[Dataset entries]
Points on a hilly landscape, in no order, each with its height.
From any point a climber steps to the highest of the 2 points nearest to it. It stops when none of these is higher. Distance is the straight distance between rows; heights are no part of it.
vikal: 94,108,170,130,141,135,111,136,139,97,88,87,93,143,128,137,167,132,126,120,98,52,124,138,171  height 409
Vofe: 92,143,157,155,139,138,115,166,128,115,111,129,159,120,144,96,134,101,136,126,106,82,122,112,180  height 343
nas: 149,116,107,133,116,126,141,124,84,119,126,122,87,120,95,125,126,148,157,147,154,148,159,139,131  height 44
dul: 92,134,149,159,121,133,131,156,168,104,144,126,101,138,163,89,141,114,160,90,109,112,88,118,157  height 468
baset: 98,111,151,114,124,118,121,117,169,108,101,104,68,147,125,155,174,144,144,143,82,55,105,177,154  height 475
mag: 124,118,144,189,131,141,108,162,161,100,103,115,147,135,165,116,118,97,103,107,128,113,132,123,107  height 327
laf: 127,107,144,151,119,134,117,116,118,88,97,109,120,114,115,126,135,135,136,129,122,74,120,108,131  height 125
beze: 122,110,115,131,133,153,126,112,168,90,174,141,124,127,136,144,132,127,161,94,111,69,91,115,87  height 674
fufo: 102,116,138,150,160,125,151,123,167,106,98,117,128,140,164,122,173,156,136,95,110,107,112,116,166  height 521
boteb: 161,164,91,146,82,140,115,55,110,147,190,155,158,133,110,138,123,93,134,118,140,175,134,126,101  height 266
kab: 150,125,102,94,132,145,151,137,96,152,160,106,144,108,100,191,90,128,112,159,191,168,149,105,111  height 573
ladi: 108,102,141,104,104,91,148,99,125,162,93,154,119,91,96,138,146,121,132,146,104,95,114,141,145  height 563
Dimu: 113,135,123,171,128,153,143,165,160,90,150,114,143,138,180,113,124,87,114,108,119,150,114,115,115  height 357
Befa: 105,120,142,147,120,133,99,144,138,83,100,120,120,116,119,92,159,139,119,111,111,52,87,121,128  height 84
Pim: 118,120,144,93,118,73,162,83,148,121,126,122,54,157,142,134,175,137,149,147,96,100,105,188,141  height 689
Gar: 101,102,158,147,105,172,95,143,157,96,130,112,92,140,143,102,141,119,143,112,94,32,97,107,122  height 43
kole: 120,144,136,110,140,102,100,121,160,122,118,131,106,166,146,146,140,167,167,88,96,127,108,147,120  height 448
nodor: 150,142,139,136,137,144,98,140,163,131,179,160,142,139,144,117,106,97,125,128,107,158,105,121,112  height 393
nabu: 107,116,119,171,97,154,99,130,152,110,120,128,132,133,163,129,149,140,148,81,99,111,135,121,95  height 503
pabo: 127,102,157,162,135,131,120,160,136,112,61,94,130,113,171,130,109,106,101,123,130,134,147,147,141  height 388
Zam: 148,124,84,123,146,179,132,141,97,168,125,172,132,132,90,134,146,136,112,163,133,182,171,100,119  height 678
Vekel: 125,148,90,137,136,154,121,130,137,124,91,189,131,159,101,96,168,160,141,148,111,153,121,102,107  height 662
zalu: 107,123,158,131,114,108,112,124,139,130,61,96,103,163,120,136,169,135,139,133,108,76,105,117,176  height 349
ledis: 103,126,143,115,131,99,150,97,152,126,120,105,101,146,127,125,168,145,133,105,128,124,115,111,161  height 441
Mup: 150,131,118,115,132,138,106,102,134,158,154,177,119,123,112,148,138,121,126,163,139,170,132,125,109  height 589
difu: 157,166,121,144,122,141,133,172,119,95,101,128,152,152,140,120,113,127,123,131,157,173,116,113,126  height 161
nem: 184,154,83,140,116,156,108,82,105,150,192,151,167,162,103,123,123,116,98,129,147,179,158,94,86  height 310
ruv: 90,113,152,89,72,81,143,76,146,142,124,119,76,151,138,118,162,143,159,128,86,67,120,168,135  height 828
Nop: 171,149,85,117,151,136,133,140,103,148,161,117,156,123,83,137,106,124,106,106,163,175,183,113,131  height 303
Milid: 152,115,130,131,133,124,154,91,162,129,146,134,143,119,143,172,112,133,140,124,121,102,97,128,127  height 687
boz: 139,144,95,124,110,139,159,164,106,115,167,107,161,120,106,116,114,127,100,122,163,159,189,102,137  height 255
dogi: 126,102,161,118,117,136,117,119,140,108,142,115,144,98,125,134,96,128,100,89,131,64,132,158,127  height 363
Zanir: 143,120,127,130,134,103,120,130,111,139,93,120,137,126,151,132,117,164,145,125,141,144,137,144,121  height 376
bar: 114,151,114,135,140,132,150,163,153,118,99,145,153,138,132,82,146,136,141,117,121,106,121,106,174  height 427
rer: 102,143,124,187,134,158,115,160,175,93,168,113,112,153,176,83,136,115,139,100,111,135,88,107,122  height 408
moref: 121,120,159,96,96,77,143,87,146,156,101,142,131,90,130,128,132,118,132,115,89,63,111,165,134  height 650
pabut: 103,96,150,142,129,138,131,129,98,126,55,74,127,87,159,136,86,112,82,110,136,119,154,157,129  height 328
nufu: 155,156,122,154,113,128,100,125,149,105,141,119,106,140,118,146,135,132,165,113,96,113,89,126,153  height 42
Gute: 94,131,109,102,117,72,176,98,134,139,100,116,102,139,126,115,162,149,130,132,118,150,127,149,178  height 431
zunu: 110,126,142,132,142,126,118,171,102,106,93,112,155,110,135,96,124,154,97,137,159,118,149,127,144  height 256
Repe: 131,132,157,116,143,79,93,54,129,167,161,159,138,115,139,165,129,119,151,139,86,125,114,164,105  height 543
nesuv: 140,140,105,90,129,136,152,129,110,145,136,145,155,118,117,147,127,157,131,142,140,144,116,118,144  height 461
zife: 99,104,140,121,118,102,111,132,199,130,100,118,64,179,143,127,172,125,166,120,63,37,110,177,141  height 532
Zib: 150,163,113,144,137,135,138,144,147,131,158,157,143,119,133,136,111,86,117,127,119,197,123,117,130  height 356
mivu: 130,137,137,125,143,81,129,128,108,136,68,109,99,146,94,114,159,158,133,158,127,109,112,110,180  height 292
logi: 117,113,152,124,103,139,124,156,81,160,82,71,126,70,148,135,78,89,91,140,155,126,136,148,127  height 276
nako: 112,89,126,128,105,139,130,109,94,155,102,119,131,77,127,156,119,132,99,153,153,130,149,134,100  height 203
ses: 134,111,143,141,158,137,155,122,158,101,132,111,148,117,169,140,120,144,116,109,105,93,109,120,137  height 603
Gato: 121,140,111,132,122,128,122,146,99,139,77,126,136,116,122,104,141,173,126,147,133,127,130,118,137  height 320
Fuf: 148,129,106,136,136,124,133,83,163,122,154,173,119,126,133,153,146,134,140,117,98,104,93,133,100  height 763
Fese: 124,127,111,137,157,122,133,170,53,148,148,76,134,112,132,151,75,115,111,145,152,178,160,123,116  height 86
sivup: 130,90,187,101,129,98,111,82,109,151,123,140,106,112,137,124,78,106,117,152,167,149,136,149,104  height 78
talo: 135,119,157,129,109,134,115,141,118,85,172,99,172,94,131,118,85,128,90,99,155,99,152,154,114  height 279
danug: 135,137,135,130,108,144,132,143,110,108,199,108,169,110,131,114,102,128,108,115,143,153,182,140,103  height 208
Relud: 118,160,134,117,143,116,125,166,158,96,101,138,128,148,164,107,133,149,159,91,117,147,109,146,134  height 375
vap: 144,167,123,128,102,112,109,79,113,125,193,129,163,137,114,129,106,117,114,117,154,152,111,116,95  height 209
Rulu: 143,110,136,134,161,134,132,178,119,111,129,108,153,123,142,115,95,131,91,136,170,165,152,126,121  height 202
vuni: 120,109,183,79,140,106,113,117,115,141,115,114,107,119,114,146,88,138,118,143,153,129,132,156,127  height 104
Bise: 121,164,106,158,156,150,117,184,114,82,74,119,163,145,147,124,139,133,144,129,129,152,133,109,136  height 213
luf: 133,80,147,127,115,98,151,67,116,163,135,171,138,111,139,135,106,104,116,154,158,135,142,131,100  height 54
muf: 103,115,131,149,166,147,140,149,163,112,64,104,144,110,151,129,141,123,112,110,133,109,139,131,159  height 453
degeg: 98,112,160,138,132,164,104,167,137,106,111,106,157,108,133,99,132,106,91,106,110,71,136,131,163  height 275
rom: 103,104,134,149,131,146,153,154,87,137,104,98,132,81,134,144,101,114,96,150,157,139,154,111,120  height 234
gazog: 125,126,92,165,130,162,99,154,173,103,129,140,129,170,140,132,160,142,148,89,114,139,123,108,105  height 559
fanan: 141,120,75,77,140,130,164,141,54,187,182,119,129,92,95,159,66,114,110,146,208,160,151,112,95  height 643
zev: 131,149,95,131,150,167,99,144,158,115,136,176,111,168,112,107,166,138,150,124,96,137,121,114,115  height 608
gedu: 140,136,175,117,168,124,147,161,108,117,159,86,166,126,139,139,74,112,94,151,162,160,154,121,105  height 170
Mabu: 112,116,116,142,102,123,113,109,173,111,166,149,94,174,117,117,138,127,188,84,106,71,75,118,66  height 582
bifu: 139,86,139,125,132,122,147,126,139,140,138,143,146,82,119,120,124,133,103,131,135,84,136,139,144  height 442
zun: 118,106,152,140,106,137,111,107,99,111,124,105,122,104,122,133,136,146,97,147,139,114,151,126,125  height 167
Zuvos: 156,161,83,103,115,148,147,168,77,164,160,108,133,148,92,125,89,108,101,145,204,205,147,77,111  height 783
Ner: 127,141,86,140,133,198,146,137,95,140,100,184,130,138,98,96,163,162,126,166,132,167,144,92,137  height 747
nida: 149,137,124,119,150,79,134,133,131,124,99,117,80,134,112,108,172,151,150,160,100,97,91,154,156  height 248
vabi: 166,160,91,127,131,133,128,117,137,156,159,164,162,139,135,147,101,93,95,123,151,204,120,125,96  height 323
vel: 131,152,97,155,134,148,109,156,162,126,137,156,132,166,121,79,177,139,152,99,125,107,120,106,188  height 354
Dapo: 92,133,130,94,119,85,154,90,107,165,107,147,113,120,109,115,152,154,136,149,117,137,111,124,156  height 496
rarid: 159,155,80,108,133,176,135,113,120,139,147,154,149,129,94,133,162,182,116,141,141,149,127,113,123  height 399
Mebe: 132,103,140,128,133,137,100,103,159,127,181,181,124,118,115,141,140,123,142,150,121,139,140,139,114  height 551
Pudim: 173,164,97,141,122,141,114,158,126,133,111,145,128,142,142,115,129,137,163,147,124,152,117,136,138  height 116
Tave: 109,125,149,101,148,131,110,181,80,134,110,62,137,104,119,154,66,114,88,145,169,159,179,133,103  height 108
Lipek: 141,114,139,127,118,105,129,75,108,124,142,132,100,138,101,137,138,146,152,149,140,128,139,144,111  height 17
midup: 123,117,170,83,146,120,121,138,94,135,136,90,142,103,114,168,64,133,97,134,172,138,157,118,105  height 136
mafis: 146,144,88,89,124,129,172,134,50,168,185,115,140,129,82,125,74,98,98,148,206,194,159,94,88  height 716
kifi: 82,121,139,114,98,112,133,114,151,107,124,119,93,144,148,99,154,136,170,98,87,70,105,144,125  height 657
nutu: 142,135,121,79,136,70,141,87,141,164,134,161,135,120,96,150,119,125,149,113,111,137,116,147,141  height 668
Gita: 138,137,140,145,125,107,85,137,131,127,130,156,123,123,143,106,113,109,152,127,85,151,129,135,115  height 439
sopu: 130,99,143,128,120,161,136,128,166,122,165,166,144,99,119,133,129,120,122,125,129,109,141,134,123  height 502
reti: 111,115,129,107,137,69,162,119,184,141,125,123,64,181,141,139,181,114,171,117,71,66,108,182,150  height 597
dap: 140,126,106,101,135,139,160,101,98,162,121,144,144,107,105,184,107,127,121,148,160,159,123,110,117  height 519
beput: 169,151,132,146,110,155,100,165,152,113,121,136,127,135,140,120,151,131,151,126,128,111,100,137,143  height 79
Sezu: 121,162,130,134,162,123,107,152,122,123,60,134,144,136,146,120,166,160,137,140,115,154,106,120,149  height 265
ropop: 160,143,81,125,126,155,124,99,115,131,168,156,161,141,82,142,135,143,108,113,141,158,161,113,126  height 350
Fodi: 131,122,119,143,98,137,126,125,138,125,96,120,145,139,146,153,131,142,143,112,115,146,147,125,125  height 432
finag: 140,136,127,141,146,140,161,163,68,152,155,88,163,134,143,103,91,108,85,171,161,200,135,78,124  height 688
tavu: 133,126,139,145,127,88,105,83,123,151,127,142,133,119,139,139,116,99,137,121,80,119,116,150,130  height 492
katov: 77,134,138,121,115,110,150,127,170,93,127,129,80,132,139,102,179,112,163,106,80,99,82,135,163  height 554
Nafef: 134,133,127,96,150,73,144,61,120,164,167,186,141,125,128,132,129,127,151,143,88,140,107,150,129  height 598
sifu: 131,114,142,77,116,66,135,89,152,146,127,146,104,108,106,130,116,116,145,112,120,101,119,189,122  height 776
niku: 154,171,104,114,126,171,168,169,85,132,151,114,124,155,115,117,90,112,119,151,177,208,147,84,149  height 806
Ribin: 114,88,152,152,119,173,112,136,139,109,120,111,143,94,150,123,125,112,77,94,121,77,167,156,132  height 286
pip: 146,125,116,132,136,123,135,152,68,124,129,85,113,100,102,141,86,139,134,142,174,174,150,120,135  height 68
pogek: 132,160,136,131,125,158,144,189,107,127,169,114,158,144,140,110,102,103,110,166,157,202,164,102,128  height 743
ketus: 122,143,110,132,121,112,101,107,170,114,132,137,84,184,143,145,159,138,179,107,75,88,81,135,95  height 510
kaner: 139,141,110,127,156,153,126,154,130,168,104,171,112,118,110,141,143,126,122,169,133,166,129,111,132  height 635
Fetef: 143,84,150,149,112,110,115,51,107,148,140,134,137,133,123,133,129,118,138,150,125,115,152,126,102  height 32

For each start below, name the point where the climber stops.
mivu -> ruv
beput -> Ner
nodor -> sifu
ropop -> niku
gedu -> Ner
bifu -> Ner

Call two points neighbours if one is among the 2 nearest of the other. Go from one point of each pair to the other, from neighbour to neighbour, staying as high as possible. Name the lowest point that can't be avoided.
ruv / sifu -> mag
Fuf / sifu -> Gute
bar / Ner -> vel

■ Exercise objective:
The expected answer is a copy of every line in the entries that holds the word "bifu".

■ Task solution:
bifu: 139,86,139,125,132,122,147,126,139,140,138,143,146,82,119,120,124,133,103,131,135,84,136,139,144  height 442
bifu -> Ner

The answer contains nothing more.